Stored entries:
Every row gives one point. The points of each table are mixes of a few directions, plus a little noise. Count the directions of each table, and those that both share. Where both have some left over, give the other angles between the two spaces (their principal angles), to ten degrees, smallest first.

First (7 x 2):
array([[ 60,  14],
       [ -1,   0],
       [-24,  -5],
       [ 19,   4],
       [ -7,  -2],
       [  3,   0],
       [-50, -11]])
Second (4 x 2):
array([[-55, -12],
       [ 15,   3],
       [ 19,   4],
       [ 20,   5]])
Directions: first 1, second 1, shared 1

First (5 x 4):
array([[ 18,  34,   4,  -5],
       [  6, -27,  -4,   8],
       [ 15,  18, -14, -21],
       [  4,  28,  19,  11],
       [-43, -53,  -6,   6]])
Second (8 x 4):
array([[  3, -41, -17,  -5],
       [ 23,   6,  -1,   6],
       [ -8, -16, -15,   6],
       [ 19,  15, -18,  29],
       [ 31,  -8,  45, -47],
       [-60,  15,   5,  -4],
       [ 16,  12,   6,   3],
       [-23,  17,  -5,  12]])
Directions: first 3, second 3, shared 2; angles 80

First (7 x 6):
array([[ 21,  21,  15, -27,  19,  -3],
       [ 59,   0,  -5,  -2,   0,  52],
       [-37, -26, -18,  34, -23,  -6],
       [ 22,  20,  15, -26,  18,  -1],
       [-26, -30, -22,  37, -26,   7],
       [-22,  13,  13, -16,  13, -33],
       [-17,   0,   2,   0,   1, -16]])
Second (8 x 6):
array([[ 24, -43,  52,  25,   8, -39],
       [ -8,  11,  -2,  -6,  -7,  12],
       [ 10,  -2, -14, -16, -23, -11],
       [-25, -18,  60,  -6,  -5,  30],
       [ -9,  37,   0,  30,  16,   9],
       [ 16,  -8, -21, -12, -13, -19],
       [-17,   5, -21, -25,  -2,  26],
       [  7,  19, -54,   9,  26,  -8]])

### TASK GOAL
Quote the data in full, keeping each word unchanged.

### SOLUTION TO THIS TASK
Every row gives one point. The points of each table are mixes of a few directions, plus a little noise. Count the directions of each table, and those that both share. Where both have some left over, give the other angles between the two spaces (their principal angles), to ten degrees, smallest first.

First (7 x 2):
array([[ 60,  14],
       [ -1,   0],
       [-24,  -5],
       [ 19,   4],
       [ -7,  -2],
       [  3,   0],
       [-50, -11]])
Second (4 x 2):
array([[-55, -12],
       [ 15,   3],
       [ 19,   4],
       [ 20,   5]])
Directions: first 1, second 1, shared 1

First (5 x 4):
array([[ 18,  34,   4,  -5],
       [  6, -27,  -4,   8],
       [ 15,  18, -14, -21],
       [  4,  28,  19,  11],
       [-43, -53,  -6,   6]])
Second (8 x 4):
array([[  3, -41, -17,  -5],
       [ 23,   6,  -1,   6],
       [ -8, -16, -15,   6],
       [ 19,  15, -18,  29],
       [ 31,  -8,  45, -47],
       [-60,  15,   5,  -4],
       [ 16,  12,   6,   3],
       [-23,  17,  -5,  12]])
Directions: first 3, second 3, shared 2; angles 80

First (7 x 6):
array([[ 21,  21,  15, -27,  19,  -3],
       [ 59,   0,  -5,  -2,   0,  52],
       [-37, -26, -18,  34, -23,  -6],
       [ 22,  20,  15, -26,  18,  -1],
       [-26, -30, -22,  37, -26,   7],
       [-22,  13,  13, -16,  13, -33],
       [-17,   0,   2,   0,   1, -16]])
Second (8 x 6):
array([[ 24, -43,  52,  25,   8, -39],
       [ -8,  11,  -2,  -6,  -7,  12],
       [ 10,  -2, -14, -16, -23, -11],
       [-25, -18,  60,  -6,  -5,  30],
       [ -9,  37,   0,  30,  16,   9],
       [ 16,  -8, -21, -12, -13, -19],
       [-17,   5, -21, -25,  -2,  26],
       [  7,  19, -54,   9,  26,  -8]])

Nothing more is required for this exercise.